Copy every line that contains the string "points" from the entries below.

**Material shown**.
________________
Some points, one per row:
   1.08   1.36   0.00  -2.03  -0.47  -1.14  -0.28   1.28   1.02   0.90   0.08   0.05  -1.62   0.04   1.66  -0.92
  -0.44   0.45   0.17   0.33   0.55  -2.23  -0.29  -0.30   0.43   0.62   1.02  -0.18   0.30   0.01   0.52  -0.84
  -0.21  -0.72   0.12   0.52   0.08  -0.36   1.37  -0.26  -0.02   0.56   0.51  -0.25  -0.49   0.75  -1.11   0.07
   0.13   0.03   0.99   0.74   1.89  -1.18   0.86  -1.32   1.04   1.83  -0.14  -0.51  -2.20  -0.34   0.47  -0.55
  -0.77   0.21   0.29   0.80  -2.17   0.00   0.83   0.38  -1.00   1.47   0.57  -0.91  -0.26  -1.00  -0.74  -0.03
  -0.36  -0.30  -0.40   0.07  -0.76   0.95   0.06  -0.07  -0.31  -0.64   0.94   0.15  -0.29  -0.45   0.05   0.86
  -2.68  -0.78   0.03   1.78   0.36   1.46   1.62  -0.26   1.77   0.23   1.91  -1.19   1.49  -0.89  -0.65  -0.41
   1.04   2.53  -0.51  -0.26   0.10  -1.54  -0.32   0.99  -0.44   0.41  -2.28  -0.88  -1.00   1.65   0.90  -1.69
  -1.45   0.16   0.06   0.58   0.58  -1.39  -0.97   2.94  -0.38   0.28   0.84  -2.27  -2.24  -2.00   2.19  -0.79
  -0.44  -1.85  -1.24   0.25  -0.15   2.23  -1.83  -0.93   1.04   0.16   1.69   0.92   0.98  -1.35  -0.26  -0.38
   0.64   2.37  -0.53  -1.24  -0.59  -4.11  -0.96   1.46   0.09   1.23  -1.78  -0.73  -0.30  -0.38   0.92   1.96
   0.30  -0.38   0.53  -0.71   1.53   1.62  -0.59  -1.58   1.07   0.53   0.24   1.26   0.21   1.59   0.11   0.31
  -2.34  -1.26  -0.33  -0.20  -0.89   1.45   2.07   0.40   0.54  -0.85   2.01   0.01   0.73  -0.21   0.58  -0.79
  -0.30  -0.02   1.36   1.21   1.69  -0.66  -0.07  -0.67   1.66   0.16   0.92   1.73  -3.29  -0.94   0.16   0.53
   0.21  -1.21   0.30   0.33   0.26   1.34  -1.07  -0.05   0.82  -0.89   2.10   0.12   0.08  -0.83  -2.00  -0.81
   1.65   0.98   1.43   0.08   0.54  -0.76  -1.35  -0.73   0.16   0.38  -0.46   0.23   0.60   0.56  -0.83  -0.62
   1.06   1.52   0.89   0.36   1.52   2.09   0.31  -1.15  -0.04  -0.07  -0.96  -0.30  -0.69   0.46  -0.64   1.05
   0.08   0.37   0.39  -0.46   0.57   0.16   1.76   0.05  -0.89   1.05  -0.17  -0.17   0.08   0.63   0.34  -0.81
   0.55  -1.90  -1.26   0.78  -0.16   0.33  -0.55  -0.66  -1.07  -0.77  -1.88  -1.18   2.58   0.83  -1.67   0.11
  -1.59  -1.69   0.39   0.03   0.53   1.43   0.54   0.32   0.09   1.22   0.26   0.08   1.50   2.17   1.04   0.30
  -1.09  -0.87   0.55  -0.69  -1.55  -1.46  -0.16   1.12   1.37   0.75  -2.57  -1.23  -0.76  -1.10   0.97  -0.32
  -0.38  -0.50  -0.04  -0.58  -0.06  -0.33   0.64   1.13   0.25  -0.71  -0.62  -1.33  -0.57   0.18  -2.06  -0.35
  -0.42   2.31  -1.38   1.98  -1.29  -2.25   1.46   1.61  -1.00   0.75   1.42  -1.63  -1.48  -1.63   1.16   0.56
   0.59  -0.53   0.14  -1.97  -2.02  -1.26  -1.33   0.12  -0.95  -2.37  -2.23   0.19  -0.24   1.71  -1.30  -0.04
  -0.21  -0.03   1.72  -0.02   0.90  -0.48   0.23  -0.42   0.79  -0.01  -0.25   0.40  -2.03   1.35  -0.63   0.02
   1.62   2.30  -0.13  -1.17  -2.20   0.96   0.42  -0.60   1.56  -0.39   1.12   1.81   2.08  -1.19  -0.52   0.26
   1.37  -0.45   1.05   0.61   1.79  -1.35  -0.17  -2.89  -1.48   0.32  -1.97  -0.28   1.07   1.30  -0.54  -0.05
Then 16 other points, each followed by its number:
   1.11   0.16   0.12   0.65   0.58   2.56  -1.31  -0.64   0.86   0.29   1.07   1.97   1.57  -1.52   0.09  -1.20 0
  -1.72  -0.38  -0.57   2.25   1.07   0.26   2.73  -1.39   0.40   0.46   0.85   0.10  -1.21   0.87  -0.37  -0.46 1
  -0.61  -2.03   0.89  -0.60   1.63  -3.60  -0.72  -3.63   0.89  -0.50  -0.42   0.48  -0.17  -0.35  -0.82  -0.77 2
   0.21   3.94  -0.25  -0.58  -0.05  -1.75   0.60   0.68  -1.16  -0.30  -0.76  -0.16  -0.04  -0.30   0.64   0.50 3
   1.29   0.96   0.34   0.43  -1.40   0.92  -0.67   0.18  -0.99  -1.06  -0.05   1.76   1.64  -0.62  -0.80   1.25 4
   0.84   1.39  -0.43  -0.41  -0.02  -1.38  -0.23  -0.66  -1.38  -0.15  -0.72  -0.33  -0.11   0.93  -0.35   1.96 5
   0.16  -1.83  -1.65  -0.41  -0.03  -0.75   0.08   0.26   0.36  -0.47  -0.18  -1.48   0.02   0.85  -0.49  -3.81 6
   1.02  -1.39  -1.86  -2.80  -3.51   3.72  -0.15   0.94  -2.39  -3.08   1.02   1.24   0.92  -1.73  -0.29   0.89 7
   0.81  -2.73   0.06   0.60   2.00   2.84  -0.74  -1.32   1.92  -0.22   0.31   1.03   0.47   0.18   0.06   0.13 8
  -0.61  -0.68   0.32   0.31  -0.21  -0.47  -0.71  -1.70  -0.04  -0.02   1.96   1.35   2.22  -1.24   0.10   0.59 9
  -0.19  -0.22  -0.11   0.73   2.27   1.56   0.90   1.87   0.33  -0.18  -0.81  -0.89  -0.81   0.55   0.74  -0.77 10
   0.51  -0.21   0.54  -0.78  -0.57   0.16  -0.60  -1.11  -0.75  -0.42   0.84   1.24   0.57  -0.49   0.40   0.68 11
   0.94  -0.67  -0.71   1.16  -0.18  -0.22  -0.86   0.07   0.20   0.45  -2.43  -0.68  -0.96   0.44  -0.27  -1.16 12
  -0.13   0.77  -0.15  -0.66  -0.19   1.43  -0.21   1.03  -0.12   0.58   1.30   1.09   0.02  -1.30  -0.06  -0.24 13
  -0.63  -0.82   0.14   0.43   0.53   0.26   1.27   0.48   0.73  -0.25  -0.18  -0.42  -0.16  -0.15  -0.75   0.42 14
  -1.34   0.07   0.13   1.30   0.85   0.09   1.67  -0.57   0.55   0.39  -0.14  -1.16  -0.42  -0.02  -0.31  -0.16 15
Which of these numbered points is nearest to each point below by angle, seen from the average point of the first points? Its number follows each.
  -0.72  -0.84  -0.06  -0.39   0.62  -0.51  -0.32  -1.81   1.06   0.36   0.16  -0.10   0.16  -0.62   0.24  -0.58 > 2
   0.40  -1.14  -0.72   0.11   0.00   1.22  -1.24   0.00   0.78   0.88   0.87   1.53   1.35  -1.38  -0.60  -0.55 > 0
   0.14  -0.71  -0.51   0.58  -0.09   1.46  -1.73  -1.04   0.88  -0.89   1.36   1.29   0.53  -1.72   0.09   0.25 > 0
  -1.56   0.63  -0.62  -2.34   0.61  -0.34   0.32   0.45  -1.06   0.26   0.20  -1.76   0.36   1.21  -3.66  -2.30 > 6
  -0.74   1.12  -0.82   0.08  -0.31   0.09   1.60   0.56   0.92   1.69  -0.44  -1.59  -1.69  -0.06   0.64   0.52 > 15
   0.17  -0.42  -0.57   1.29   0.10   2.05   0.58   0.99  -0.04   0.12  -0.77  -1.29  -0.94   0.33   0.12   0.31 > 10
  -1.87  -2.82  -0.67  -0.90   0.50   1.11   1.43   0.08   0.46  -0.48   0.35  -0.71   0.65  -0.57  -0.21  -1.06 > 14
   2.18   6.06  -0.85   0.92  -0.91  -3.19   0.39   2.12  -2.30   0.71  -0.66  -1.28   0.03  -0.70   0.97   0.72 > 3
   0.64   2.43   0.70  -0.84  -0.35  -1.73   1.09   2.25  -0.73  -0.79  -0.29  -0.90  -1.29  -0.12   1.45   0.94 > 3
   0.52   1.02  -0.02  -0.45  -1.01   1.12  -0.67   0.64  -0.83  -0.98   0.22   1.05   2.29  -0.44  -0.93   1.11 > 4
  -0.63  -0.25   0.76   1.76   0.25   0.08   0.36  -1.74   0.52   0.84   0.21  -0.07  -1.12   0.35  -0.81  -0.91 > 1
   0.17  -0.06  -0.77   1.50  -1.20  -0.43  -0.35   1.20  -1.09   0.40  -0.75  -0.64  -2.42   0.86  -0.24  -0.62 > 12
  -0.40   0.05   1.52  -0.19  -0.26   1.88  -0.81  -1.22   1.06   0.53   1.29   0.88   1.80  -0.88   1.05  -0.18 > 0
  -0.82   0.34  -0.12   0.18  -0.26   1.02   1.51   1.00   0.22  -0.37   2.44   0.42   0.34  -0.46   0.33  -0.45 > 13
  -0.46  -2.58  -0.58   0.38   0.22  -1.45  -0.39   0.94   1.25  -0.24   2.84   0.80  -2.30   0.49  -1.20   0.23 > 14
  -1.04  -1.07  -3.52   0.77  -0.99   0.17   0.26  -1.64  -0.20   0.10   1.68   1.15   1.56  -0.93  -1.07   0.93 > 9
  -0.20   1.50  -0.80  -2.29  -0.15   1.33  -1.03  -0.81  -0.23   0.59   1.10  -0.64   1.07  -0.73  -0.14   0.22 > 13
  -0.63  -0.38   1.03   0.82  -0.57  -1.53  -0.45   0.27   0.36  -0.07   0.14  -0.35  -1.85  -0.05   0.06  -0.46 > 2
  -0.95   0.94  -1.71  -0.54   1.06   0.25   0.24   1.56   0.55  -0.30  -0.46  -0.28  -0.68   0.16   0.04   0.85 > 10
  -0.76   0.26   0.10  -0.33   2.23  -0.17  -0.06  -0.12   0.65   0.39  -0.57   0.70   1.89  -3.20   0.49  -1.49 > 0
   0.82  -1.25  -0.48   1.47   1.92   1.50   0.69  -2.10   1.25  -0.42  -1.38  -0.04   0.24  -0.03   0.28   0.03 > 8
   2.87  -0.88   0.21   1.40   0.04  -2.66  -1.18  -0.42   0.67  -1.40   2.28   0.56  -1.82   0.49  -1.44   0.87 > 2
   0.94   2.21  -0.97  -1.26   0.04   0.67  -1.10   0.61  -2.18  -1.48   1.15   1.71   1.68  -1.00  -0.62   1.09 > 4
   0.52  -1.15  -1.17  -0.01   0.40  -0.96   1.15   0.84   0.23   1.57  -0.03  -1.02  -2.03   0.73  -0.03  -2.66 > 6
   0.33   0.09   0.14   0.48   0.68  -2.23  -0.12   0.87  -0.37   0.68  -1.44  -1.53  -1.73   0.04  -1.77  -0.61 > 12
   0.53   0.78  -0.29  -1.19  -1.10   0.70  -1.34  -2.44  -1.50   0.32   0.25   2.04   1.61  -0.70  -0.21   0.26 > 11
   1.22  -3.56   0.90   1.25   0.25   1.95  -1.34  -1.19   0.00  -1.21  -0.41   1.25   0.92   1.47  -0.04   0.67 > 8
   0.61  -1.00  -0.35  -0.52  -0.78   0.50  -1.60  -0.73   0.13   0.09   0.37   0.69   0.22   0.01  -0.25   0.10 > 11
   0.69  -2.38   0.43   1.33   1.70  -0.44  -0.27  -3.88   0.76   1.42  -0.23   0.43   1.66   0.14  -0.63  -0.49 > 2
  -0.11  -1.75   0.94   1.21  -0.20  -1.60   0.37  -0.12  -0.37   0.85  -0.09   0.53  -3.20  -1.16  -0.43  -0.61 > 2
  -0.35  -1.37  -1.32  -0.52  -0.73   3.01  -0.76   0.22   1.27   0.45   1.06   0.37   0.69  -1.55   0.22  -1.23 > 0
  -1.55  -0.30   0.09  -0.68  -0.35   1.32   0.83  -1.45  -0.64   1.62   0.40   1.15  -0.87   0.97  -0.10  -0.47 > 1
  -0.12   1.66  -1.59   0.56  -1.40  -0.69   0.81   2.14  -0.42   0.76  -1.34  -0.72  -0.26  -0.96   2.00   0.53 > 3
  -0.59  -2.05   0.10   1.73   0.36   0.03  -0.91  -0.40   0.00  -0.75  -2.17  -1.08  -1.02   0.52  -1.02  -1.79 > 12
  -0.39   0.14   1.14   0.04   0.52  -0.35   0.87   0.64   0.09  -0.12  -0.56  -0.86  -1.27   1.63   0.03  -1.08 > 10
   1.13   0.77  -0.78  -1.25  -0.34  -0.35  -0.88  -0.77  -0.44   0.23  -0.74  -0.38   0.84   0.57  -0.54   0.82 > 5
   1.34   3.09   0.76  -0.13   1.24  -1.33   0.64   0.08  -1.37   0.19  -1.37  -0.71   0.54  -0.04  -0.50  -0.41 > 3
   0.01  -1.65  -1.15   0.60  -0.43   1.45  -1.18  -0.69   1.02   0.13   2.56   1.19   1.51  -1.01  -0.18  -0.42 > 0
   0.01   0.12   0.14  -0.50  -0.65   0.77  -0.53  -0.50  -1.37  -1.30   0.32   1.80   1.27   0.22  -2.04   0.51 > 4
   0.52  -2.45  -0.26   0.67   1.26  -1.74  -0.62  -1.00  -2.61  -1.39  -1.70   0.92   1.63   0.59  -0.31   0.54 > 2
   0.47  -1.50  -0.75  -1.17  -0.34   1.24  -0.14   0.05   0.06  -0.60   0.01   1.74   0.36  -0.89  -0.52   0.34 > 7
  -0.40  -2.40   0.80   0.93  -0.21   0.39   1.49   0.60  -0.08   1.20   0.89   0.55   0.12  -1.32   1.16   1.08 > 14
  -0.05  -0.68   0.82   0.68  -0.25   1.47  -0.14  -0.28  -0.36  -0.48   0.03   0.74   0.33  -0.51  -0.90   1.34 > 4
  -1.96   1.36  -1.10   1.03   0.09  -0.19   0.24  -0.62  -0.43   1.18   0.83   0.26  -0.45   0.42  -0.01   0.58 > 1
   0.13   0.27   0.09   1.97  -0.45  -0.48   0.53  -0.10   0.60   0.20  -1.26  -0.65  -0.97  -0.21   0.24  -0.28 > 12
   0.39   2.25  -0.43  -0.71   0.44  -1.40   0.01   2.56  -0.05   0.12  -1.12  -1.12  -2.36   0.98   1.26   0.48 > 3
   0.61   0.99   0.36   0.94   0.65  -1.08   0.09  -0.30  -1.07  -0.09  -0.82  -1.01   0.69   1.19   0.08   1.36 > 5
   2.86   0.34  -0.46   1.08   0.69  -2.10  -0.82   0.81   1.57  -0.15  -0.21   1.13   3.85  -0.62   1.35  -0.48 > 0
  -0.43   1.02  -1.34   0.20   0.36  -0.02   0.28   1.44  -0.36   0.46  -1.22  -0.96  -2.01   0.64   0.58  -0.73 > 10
________________
**Finished task**.
Some points, one per row:
Then 16 other points, each followed by its number:
Which of these numbered points is nearest to each point below by angle, seen from the average point of the first points? Its number follows each.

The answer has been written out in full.